__Task statement__:
Give again, exactly as they appear, only the lines from the one containing "input ω ε α" through the last line of the material below.

__Material to process__:
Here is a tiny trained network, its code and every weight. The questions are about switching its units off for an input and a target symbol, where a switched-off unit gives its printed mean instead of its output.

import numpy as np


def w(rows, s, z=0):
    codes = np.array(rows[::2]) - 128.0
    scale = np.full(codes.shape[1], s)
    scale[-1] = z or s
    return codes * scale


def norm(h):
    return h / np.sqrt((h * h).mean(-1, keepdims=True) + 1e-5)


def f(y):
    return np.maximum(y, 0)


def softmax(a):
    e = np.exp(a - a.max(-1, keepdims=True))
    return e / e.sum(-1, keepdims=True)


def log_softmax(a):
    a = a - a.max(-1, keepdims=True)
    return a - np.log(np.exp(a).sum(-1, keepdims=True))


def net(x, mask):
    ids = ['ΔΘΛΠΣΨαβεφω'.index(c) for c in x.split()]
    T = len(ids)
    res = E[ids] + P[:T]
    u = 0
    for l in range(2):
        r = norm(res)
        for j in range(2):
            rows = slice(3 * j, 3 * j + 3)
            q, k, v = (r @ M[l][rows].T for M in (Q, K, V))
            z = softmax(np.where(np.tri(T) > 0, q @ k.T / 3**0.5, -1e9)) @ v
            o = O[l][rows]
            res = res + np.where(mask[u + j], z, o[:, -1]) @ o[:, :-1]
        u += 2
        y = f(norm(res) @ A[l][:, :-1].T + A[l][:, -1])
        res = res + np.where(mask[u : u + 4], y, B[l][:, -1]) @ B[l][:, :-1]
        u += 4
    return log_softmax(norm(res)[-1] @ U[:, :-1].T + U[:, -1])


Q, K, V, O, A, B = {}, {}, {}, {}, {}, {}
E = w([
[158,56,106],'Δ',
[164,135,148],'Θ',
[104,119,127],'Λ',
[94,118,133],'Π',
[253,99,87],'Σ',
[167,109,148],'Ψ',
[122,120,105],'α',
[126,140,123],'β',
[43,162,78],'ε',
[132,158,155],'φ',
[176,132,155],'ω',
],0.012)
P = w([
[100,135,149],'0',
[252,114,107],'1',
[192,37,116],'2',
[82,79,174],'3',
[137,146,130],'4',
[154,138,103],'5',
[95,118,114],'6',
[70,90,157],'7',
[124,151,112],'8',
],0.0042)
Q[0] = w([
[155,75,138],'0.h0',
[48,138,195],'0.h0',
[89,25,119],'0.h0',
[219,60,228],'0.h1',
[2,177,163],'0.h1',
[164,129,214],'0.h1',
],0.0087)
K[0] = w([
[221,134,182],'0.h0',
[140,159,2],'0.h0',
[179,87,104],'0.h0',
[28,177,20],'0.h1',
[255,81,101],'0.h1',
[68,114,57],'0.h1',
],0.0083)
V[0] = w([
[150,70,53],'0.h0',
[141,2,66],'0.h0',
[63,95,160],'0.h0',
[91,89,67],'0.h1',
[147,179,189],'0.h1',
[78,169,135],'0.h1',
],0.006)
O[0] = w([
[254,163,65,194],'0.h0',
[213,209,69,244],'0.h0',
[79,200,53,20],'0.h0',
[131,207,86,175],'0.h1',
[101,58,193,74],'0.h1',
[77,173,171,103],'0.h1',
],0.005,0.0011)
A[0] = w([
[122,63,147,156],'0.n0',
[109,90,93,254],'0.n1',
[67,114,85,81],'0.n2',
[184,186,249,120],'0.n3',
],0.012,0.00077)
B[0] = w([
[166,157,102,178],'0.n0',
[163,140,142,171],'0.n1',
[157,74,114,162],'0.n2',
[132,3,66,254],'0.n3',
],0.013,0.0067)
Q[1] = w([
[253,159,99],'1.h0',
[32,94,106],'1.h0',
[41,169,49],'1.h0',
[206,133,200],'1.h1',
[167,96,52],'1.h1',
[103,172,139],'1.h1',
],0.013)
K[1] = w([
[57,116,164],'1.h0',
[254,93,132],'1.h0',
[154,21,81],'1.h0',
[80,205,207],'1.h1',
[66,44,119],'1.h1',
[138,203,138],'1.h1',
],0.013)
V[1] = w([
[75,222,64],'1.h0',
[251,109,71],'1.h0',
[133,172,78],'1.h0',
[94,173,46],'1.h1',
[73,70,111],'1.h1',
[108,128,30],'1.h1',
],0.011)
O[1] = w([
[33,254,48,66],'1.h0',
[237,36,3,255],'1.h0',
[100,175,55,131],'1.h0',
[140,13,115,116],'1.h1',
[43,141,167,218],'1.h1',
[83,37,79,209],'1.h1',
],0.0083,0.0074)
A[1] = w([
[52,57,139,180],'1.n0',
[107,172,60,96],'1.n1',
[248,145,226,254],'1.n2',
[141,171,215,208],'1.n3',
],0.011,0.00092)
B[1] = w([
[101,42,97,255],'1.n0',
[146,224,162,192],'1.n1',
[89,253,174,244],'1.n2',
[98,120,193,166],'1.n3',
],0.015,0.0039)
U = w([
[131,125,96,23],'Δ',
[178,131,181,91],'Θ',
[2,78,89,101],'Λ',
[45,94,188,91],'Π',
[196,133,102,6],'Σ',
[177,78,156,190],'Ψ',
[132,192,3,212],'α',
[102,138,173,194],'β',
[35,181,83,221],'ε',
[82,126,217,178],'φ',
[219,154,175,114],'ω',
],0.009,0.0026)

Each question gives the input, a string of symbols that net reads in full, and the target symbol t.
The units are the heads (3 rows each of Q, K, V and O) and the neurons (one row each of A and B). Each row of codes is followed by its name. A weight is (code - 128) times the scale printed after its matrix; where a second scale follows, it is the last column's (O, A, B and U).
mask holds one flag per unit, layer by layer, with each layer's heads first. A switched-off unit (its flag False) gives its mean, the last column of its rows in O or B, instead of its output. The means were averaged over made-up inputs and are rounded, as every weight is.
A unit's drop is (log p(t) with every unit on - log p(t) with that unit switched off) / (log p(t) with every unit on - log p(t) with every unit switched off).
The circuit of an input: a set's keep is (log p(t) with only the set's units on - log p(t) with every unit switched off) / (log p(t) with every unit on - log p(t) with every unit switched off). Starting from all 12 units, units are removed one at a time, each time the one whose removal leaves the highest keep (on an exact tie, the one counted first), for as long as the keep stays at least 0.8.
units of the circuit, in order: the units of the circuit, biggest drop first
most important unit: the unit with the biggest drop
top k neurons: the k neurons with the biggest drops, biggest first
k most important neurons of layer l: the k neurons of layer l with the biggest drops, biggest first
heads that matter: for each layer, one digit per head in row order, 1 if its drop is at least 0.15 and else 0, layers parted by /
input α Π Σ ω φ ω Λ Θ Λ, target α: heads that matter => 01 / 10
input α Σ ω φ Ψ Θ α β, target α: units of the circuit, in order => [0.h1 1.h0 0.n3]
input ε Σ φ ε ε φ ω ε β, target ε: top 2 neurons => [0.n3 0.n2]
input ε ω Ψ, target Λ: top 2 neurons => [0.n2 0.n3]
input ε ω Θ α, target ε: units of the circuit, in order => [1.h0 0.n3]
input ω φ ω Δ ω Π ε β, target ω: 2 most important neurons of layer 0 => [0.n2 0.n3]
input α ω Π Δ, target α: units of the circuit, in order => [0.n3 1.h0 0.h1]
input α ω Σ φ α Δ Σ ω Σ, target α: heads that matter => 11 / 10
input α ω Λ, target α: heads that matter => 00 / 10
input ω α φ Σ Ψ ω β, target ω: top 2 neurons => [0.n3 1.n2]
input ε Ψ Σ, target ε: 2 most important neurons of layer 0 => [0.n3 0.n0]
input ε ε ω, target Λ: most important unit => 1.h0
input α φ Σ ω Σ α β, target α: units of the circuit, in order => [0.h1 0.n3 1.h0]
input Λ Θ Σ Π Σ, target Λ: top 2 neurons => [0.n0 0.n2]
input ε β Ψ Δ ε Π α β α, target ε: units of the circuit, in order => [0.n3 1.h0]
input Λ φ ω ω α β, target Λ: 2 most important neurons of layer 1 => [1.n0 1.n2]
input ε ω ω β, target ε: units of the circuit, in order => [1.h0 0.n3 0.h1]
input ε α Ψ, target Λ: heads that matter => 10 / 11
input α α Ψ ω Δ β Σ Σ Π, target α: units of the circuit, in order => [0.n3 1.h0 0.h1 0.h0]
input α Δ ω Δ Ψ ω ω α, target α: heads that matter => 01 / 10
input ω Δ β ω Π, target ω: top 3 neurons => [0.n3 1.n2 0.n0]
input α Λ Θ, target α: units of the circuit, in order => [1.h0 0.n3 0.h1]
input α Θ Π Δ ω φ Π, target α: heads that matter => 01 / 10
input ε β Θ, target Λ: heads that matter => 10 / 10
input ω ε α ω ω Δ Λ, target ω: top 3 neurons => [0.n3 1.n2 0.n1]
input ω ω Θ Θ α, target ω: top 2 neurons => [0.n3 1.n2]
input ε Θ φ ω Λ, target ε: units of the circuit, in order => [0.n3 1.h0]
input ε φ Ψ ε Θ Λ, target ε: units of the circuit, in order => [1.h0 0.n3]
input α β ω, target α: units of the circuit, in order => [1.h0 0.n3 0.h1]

__Problem solution__:
input ω ε α ω ω Δ Λ, target ω: top 3 neurons => [0.n3 1.n2 0.n1]
input ω ω Θ Θ α, target ω: top 2 neurons => [0.n3 1.n2]
input ε Θ φ ω Λ, target ε: units of the circuit, in order => [0.n3 1.h0]
input ε φ Ψ ε Θ Λ, target ε: units of the circuit, in order => [1.h0 0.n3]
input α β ω, target α: units of the circuit, in order => [1.h0 0.n3 0.h1]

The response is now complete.